→ Instructions to follow:
Transcribe every record beneath, precisely as written.

→ Exercise input:
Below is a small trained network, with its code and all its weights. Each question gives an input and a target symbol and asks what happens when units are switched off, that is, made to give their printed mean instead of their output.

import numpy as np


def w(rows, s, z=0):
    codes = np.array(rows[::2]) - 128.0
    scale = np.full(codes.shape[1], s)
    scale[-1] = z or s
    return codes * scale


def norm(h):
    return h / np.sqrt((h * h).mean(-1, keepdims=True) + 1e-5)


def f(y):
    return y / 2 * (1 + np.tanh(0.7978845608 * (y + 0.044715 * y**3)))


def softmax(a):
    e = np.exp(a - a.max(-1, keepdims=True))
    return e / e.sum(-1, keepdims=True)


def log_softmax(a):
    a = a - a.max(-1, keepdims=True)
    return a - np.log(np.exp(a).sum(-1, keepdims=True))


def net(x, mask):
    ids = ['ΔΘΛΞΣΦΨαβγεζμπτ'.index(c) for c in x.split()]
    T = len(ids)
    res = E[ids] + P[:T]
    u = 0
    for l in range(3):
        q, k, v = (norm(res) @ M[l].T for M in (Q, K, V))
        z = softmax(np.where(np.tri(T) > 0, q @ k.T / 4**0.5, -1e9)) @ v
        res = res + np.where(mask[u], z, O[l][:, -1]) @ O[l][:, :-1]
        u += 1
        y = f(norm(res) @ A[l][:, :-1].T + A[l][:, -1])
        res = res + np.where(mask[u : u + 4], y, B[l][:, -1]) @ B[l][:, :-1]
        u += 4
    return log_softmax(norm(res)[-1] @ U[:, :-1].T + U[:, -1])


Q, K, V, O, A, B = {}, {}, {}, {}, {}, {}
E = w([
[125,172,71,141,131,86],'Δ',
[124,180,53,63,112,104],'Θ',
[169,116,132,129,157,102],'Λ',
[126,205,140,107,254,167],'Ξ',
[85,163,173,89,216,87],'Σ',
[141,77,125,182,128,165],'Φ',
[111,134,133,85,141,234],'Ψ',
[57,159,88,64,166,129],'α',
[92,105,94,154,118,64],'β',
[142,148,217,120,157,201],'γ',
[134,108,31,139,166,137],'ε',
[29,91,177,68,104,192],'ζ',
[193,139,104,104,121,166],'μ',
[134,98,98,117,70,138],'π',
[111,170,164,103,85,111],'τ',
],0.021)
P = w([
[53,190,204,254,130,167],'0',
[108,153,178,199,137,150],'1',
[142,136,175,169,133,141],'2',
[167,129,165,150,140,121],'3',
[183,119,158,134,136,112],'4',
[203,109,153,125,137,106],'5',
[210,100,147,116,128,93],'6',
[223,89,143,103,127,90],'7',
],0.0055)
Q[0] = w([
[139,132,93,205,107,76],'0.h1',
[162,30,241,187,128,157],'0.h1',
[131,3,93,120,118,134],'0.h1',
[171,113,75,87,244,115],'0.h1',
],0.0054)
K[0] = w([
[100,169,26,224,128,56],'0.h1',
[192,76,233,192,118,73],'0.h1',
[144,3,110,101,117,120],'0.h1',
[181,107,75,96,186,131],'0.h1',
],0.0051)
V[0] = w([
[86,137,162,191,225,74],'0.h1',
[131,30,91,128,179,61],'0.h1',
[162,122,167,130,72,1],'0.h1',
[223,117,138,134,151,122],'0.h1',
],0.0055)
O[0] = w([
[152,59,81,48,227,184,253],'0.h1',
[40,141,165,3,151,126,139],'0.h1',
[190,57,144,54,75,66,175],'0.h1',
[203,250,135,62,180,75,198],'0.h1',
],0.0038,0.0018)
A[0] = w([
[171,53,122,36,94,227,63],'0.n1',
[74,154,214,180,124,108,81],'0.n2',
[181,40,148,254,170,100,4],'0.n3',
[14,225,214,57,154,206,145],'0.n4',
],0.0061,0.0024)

→ Task result:
Below is a small trained network, with its code and all its weights. Each question gives an input and a target symbol and asks what happens when units are switched off, that is, made to give their printed mean instead of their output.

import numpy as np


def w(rows, s, z=0):
    codes = np.array(rows[::2]) - 128.0
    scale = np.full(codes.shape[1], s)
    scale[-1] = z or s
    return codes * scale


def norm(h):
    return h / np.sqrt((h * h).mean(-1, keepdims=True) + 1e-5)


def f(y):
    return y / 2 * (1 + np.tanh(0.7978845608 * (y + 0.044715 * y**3)))


def softmax(a):
    e = np.exp(a - a.max(-1, keepdims=True))
    return e / e.sum(-1, keepdims=True)


def log_softmax(a):
    a = a - a.max(-1, keepdims=True)
    return a - np.log(np.exp(a).sum(-1, keepdims=True))


def net(x, mask):
    ids = ['ΔΘΛΞΣΦΨαβγεζμπτ'.index(c) for c in x.split()]
    T = len(ids)
    res = E[ids] + P[:T]
    u = 0
    for l in range(3):
        q, k, v = (norm(res) @ M[l].T for M in (Q, K, V))
        z = softmax(np.where(np.tri(T) > 0, q @ k.T / 4**0.5, -1e9)) @ v
        res = res + np.where(mask[u], z, O[l][:, -1]) @ O[l][:, :-1]
        u += 1
        y = f(norm(res) @ A[l][:, :-1].T + A[l][:, -1])
        res = res + np.where(mask[u : u + 4], y, B[l][:, -1]) @ B[l][:, :-1]
        u += 4
    return log_softmax(norm(res)[-1] @ U[:, :-1].T + U[:, -1])


Q, K, V, O, A, B = {}, {}, {}, {}, {}, {}
E = w([
[125,172,71,141,131,86],'Δ',
[124,180,53,63,112,104],'Θ',
[169,116,132,129,157,102],'Λ',
[126,205,140,107,254,167],'Ξ',
[85,163,173,89,216,87],'Σ',
[141,77,125,182,128,165],'Φ',
[111,134,133,85,141,234],'Ψ',
[57,159,88,64,166,129],'α',
[92,105,94,154,118,64],'β',
[142,148,217,120,157,201],'γ',
[134,108,31,139,166,137],'ε',
[29,91,177,68,104,192],'ζ',
[193,139,104,104,121,166],'μ',
[134,98,98,117,70,138],'π',
[111,170,164,103,85,111],'τ',
],0.021)
P = w([
[53,190,204,254,130,167],'0',
[108,153,178,199,137,150],'1',
[142,136,175,169,133,141],'2',
[167,129,165,150,140,121],'3',
[183,119,158,134,136,112],'4',
[203,109,153,125,137,106],'5',
[210,100,147,116,128,93],'6',
[223,89,143,103,127,90],'7',
],0.0055)
Q[0] = w([
[139,132,93,205,107,76],'0.h1',
[162,30,241,187,128,157],'0.h1',
[131,3,93,120,118,134],'0.h1',
[171,113,75,87,244,115],'0.h1',
],0.0054)
K[0] = w([
[100,169,26,224,128,56],'0.h1',
[192,76,233,192,118,73],'0.h1',
[144,3,110,101,117,120],'0.h1',
[181,107,75,96,186,131],'0.h1',
],0.0051)
V[0] = w([
[86,137,162,191,225,74],'0.h1',
[131,30,91,128,179,61],'0.h1',
[162,122,167,130,72,1],'0.h1',
[223,117,138,134,151,122],'0.h1',
],0.0055)
O[0] = w([
[152,59,81,48,227,184,253],'0.h1',
[40,141,165,3,151,126,139],'0.h1',
[190,57,144,54,75,66,175],'0.h1',
[203,250,135,62,180,75,198],'0.h1',
],0.0038,0.0018)
A[0] = w([
[171,53,122,36,94,227,63],'0.n1',
[74,154,214,180,124,108,81],'0.n2',
[181,40,148,254,170,100,4],'0.n3',
[14,225,214,57,154,206,145],'0.n4',
],0.0061,0.0024)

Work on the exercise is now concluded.